[Items from a data source]
══════════

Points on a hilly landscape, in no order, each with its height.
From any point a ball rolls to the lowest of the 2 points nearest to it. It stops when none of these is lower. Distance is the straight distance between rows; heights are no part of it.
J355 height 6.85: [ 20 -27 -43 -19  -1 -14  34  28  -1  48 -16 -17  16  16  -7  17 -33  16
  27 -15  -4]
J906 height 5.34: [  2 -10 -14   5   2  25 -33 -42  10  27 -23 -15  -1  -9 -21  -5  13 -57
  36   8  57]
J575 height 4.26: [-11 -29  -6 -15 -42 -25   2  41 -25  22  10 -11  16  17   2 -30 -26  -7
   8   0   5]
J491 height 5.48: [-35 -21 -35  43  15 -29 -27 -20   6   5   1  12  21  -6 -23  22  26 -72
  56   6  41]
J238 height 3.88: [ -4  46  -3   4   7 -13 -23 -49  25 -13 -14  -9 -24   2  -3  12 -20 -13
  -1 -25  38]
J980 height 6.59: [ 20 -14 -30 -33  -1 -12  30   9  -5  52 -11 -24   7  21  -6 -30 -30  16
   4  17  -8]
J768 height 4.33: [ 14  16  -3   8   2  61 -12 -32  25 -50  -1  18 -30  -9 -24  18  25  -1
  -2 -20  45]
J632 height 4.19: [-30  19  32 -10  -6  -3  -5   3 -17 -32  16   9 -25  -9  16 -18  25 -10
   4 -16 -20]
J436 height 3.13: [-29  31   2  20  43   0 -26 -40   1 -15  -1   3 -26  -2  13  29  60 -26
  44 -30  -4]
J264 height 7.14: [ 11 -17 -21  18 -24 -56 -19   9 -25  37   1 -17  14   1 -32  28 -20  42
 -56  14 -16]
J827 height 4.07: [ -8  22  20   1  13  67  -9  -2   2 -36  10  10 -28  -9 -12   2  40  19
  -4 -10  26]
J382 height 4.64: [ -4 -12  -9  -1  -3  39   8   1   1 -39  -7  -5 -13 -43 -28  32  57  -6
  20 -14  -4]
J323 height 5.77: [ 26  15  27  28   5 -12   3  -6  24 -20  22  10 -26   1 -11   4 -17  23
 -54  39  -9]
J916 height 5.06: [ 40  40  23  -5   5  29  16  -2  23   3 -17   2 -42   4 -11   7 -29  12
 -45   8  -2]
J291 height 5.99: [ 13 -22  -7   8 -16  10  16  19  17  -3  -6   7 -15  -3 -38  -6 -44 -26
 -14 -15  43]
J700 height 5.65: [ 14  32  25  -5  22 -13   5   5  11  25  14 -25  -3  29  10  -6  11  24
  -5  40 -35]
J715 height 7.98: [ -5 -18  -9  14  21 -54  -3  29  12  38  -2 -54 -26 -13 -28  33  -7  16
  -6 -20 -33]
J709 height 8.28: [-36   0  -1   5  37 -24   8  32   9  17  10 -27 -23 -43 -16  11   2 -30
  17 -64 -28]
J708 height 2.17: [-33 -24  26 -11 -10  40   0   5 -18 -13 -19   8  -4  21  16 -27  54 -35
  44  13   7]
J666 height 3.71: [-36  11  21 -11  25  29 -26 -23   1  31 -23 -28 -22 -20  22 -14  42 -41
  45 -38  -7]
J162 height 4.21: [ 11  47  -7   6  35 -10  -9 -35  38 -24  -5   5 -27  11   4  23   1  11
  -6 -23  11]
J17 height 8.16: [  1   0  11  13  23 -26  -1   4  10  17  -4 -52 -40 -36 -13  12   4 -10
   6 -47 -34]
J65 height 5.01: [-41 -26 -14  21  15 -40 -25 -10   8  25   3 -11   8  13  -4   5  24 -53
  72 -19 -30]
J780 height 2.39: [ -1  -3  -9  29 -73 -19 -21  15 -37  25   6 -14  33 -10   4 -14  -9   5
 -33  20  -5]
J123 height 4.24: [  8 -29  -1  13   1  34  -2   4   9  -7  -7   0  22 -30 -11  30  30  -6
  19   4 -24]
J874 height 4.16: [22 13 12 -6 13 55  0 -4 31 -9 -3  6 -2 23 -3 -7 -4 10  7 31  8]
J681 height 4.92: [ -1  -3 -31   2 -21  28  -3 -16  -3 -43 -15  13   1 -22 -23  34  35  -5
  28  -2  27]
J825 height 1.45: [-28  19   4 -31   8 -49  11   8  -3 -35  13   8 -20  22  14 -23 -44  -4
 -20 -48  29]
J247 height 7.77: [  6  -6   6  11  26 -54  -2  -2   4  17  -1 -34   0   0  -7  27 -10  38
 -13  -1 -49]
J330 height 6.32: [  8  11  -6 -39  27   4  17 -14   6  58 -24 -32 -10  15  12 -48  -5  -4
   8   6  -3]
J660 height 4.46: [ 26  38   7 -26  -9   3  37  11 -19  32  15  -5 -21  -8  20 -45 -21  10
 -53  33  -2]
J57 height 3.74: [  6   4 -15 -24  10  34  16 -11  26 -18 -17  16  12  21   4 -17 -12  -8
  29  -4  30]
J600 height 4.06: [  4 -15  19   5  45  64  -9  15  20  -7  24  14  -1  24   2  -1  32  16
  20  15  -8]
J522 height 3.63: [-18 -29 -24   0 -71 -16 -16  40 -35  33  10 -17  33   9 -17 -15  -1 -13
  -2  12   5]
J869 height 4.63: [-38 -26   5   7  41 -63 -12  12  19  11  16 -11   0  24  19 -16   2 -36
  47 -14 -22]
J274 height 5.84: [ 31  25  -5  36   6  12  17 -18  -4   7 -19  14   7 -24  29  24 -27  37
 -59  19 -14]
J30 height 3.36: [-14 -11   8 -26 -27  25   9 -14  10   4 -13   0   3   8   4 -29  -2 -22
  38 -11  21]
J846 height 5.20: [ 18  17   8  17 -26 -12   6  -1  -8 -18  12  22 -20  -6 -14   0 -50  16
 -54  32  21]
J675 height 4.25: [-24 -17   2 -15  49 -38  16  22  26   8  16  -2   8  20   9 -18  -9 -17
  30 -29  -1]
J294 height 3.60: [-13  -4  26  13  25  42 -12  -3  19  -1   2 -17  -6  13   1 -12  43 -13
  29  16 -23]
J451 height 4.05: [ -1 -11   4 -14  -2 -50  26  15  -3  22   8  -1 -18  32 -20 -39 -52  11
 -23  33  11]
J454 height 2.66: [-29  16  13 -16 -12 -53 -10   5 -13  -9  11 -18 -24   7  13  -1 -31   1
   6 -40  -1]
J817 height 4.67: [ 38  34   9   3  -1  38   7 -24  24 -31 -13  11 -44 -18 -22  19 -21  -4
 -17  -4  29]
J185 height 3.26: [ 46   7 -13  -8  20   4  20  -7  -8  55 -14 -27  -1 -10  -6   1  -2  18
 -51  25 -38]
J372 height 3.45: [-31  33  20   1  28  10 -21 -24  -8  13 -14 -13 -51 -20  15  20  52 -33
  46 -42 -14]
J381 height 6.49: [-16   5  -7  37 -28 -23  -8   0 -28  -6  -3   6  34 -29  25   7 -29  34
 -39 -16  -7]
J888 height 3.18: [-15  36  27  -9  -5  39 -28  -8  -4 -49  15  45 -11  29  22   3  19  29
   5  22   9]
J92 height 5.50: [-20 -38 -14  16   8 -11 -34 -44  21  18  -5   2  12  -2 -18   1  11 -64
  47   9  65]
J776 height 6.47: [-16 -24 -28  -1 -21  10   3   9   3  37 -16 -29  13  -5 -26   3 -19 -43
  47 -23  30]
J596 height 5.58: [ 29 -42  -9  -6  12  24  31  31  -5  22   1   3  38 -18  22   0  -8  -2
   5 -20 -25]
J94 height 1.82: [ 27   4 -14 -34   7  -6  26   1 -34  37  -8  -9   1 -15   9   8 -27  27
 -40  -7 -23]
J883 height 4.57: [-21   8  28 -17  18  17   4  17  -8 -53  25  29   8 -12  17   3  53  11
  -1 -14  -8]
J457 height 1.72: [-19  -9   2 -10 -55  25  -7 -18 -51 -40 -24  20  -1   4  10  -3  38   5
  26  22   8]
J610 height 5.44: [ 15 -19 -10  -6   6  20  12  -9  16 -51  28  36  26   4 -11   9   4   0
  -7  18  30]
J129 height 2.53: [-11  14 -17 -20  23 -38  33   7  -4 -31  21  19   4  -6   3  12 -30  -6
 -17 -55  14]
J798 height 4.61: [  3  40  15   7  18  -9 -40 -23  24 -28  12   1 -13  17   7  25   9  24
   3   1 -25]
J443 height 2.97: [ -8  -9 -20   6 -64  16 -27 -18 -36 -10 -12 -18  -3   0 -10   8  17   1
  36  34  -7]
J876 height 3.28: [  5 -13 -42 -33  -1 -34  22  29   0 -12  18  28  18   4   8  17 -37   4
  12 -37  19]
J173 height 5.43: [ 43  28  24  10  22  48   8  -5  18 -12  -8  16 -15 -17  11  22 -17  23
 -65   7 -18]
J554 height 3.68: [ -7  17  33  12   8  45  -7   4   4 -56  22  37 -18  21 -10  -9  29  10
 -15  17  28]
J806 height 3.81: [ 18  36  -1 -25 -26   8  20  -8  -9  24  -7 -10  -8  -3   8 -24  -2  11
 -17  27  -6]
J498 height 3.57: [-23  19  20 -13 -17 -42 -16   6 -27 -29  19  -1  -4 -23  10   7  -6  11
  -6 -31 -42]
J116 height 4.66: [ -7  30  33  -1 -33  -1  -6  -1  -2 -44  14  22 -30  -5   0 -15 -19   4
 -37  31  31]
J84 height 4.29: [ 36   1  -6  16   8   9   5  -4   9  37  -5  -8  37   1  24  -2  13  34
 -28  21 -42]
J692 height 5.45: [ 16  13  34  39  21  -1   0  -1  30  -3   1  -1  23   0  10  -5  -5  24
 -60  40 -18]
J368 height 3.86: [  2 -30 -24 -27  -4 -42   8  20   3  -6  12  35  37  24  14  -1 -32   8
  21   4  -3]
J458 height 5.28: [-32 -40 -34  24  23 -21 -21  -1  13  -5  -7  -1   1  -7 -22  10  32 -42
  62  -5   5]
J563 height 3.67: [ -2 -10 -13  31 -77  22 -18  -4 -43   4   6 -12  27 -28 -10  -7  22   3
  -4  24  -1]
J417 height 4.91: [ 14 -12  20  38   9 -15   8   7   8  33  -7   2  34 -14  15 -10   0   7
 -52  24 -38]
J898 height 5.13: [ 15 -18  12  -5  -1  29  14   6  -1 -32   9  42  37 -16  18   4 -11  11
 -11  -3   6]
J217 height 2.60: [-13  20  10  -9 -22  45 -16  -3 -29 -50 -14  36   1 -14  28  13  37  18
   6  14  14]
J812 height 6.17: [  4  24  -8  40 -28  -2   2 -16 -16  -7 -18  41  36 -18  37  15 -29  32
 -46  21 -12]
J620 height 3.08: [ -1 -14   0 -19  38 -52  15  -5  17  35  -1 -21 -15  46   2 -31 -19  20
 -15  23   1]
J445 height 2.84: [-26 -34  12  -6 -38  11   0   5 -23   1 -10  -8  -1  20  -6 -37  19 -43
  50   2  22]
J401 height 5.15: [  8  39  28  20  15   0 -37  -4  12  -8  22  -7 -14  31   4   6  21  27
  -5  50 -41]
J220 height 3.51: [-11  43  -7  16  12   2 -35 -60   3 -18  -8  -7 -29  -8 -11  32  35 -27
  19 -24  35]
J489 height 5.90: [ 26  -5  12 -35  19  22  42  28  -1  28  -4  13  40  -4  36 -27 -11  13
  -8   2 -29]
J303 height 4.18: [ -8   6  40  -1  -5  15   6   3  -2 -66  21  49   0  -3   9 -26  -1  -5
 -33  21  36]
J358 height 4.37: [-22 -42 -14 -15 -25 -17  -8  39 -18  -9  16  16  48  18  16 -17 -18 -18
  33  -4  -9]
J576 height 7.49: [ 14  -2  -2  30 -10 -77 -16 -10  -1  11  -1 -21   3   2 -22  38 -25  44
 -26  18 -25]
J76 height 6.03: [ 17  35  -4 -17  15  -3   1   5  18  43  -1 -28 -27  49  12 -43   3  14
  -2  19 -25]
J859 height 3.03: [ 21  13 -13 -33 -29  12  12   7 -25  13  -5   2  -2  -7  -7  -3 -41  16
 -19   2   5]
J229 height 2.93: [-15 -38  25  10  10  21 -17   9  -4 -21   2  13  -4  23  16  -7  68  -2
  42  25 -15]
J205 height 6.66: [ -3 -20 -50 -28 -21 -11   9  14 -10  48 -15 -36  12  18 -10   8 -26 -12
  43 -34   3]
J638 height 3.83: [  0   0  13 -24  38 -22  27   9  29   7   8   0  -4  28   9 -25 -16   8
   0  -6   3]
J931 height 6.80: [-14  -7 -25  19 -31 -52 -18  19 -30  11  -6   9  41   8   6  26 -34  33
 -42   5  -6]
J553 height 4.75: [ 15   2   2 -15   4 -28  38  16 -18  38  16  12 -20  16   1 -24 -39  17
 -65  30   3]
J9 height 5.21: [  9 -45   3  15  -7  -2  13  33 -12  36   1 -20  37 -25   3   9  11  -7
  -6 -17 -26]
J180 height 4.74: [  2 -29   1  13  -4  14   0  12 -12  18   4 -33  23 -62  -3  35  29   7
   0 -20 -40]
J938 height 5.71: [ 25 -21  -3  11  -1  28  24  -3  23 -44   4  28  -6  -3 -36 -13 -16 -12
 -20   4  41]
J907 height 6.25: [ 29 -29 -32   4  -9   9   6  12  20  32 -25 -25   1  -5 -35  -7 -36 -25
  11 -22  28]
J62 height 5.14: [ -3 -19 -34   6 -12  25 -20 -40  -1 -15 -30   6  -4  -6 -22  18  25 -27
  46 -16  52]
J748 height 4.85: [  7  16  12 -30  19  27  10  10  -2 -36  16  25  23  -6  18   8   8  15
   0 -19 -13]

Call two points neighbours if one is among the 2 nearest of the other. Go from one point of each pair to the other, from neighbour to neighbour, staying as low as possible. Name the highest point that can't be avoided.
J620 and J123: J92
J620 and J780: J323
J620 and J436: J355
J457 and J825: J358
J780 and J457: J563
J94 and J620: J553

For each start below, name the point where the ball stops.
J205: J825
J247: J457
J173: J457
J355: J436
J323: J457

══════════

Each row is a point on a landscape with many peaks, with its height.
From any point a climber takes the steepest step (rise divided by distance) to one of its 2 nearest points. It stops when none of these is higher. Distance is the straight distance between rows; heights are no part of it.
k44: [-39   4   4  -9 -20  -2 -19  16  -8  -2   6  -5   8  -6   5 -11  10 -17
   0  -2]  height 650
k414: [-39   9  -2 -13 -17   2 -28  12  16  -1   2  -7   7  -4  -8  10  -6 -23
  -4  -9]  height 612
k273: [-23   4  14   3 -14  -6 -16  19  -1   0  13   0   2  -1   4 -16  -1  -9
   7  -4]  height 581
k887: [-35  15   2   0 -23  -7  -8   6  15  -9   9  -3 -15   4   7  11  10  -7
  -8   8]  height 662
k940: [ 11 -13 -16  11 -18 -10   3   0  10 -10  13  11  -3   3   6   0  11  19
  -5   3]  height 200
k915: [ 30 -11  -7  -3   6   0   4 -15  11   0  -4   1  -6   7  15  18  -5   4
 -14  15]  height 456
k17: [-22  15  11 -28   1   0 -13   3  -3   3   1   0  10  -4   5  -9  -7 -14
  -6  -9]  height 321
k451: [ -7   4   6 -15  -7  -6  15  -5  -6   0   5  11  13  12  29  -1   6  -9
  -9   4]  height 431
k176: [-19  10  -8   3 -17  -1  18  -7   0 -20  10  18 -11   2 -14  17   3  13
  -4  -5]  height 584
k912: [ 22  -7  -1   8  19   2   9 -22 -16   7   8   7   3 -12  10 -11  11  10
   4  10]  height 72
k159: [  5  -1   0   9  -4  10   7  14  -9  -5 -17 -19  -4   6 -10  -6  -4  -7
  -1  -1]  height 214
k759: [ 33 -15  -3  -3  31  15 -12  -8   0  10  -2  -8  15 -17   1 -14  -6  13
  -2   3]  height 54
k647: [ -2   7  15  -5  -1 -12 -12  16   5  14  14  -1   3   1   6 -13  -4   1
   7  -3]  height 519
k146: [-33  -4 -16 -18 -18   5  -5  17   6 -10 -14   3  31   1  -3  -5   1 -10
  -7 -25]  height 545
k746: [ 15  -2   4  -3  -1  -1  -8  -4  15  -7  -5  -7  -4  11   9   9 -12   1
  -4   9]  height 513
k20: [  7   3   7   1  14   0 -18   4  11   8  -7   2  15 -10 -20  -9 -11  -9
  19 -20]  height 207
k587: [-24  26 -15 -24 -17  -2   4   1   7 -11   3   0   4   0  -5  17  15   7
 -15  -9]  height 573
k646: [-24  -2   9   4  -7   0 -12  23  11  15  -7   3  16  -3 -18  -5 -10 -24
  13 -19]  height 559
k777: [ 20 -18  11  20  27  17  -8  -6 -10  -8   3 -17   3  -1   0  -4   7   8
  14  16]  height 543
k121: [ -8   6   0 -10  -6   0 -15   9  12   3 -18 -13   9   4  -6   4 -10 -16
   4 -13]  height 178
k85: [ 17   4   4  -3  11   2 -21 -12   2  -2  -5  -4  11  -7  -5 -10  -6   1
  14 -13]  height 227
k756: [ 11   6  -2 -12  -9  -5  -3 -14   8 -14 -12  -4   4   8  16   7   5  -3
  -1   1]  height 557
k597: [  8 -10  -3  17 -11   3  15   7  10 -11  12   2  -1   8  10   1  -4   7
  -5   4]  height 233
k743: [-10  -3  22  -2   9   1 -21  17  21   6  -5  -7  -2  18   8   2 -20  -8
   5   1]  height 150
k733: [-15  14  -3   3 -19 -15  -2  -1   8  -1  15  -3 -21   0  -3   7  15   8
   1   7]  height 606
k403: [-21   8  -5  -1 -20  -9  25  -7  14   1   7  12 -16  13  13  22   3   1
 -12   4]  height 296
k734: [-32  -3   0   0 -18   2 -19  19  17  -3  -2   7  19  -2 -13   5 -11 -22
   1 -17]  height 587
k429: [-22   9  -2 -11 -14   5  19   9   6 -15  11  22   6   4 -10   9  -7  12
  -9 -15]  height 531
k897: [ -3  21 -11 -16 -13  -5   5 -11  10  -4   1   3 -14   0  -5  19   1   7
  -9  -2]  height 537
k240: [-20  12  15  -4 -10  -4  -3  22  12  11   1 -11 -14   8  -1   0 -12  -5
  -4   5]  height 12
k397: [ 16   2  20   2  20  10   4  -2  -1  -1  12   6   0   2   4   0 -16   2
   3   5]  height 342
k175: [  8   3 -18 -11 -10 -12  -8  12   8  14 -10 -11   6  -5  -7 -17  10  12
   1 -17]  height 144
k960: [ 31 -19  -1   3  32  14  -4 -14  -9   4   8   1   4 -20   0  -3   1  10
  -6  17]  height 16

══════════

PROMPT | Your task is to find each line in the entries that contains the string "stops" and copy it.

SOLVED EXERCISE |
From any point a ball rolls to the lowest of the 2 points nearest to it. It stops when none of these is lower. Distance is the straight distance between rows; heights are no part of it.
For each start below, name the point where the ball stops.
From any point a climber takes the steepest step (rise divided by distance) to one of its 2 nearest points. It stops when none of these is higher. Distance is the straight distance between rows; heights are no part of it.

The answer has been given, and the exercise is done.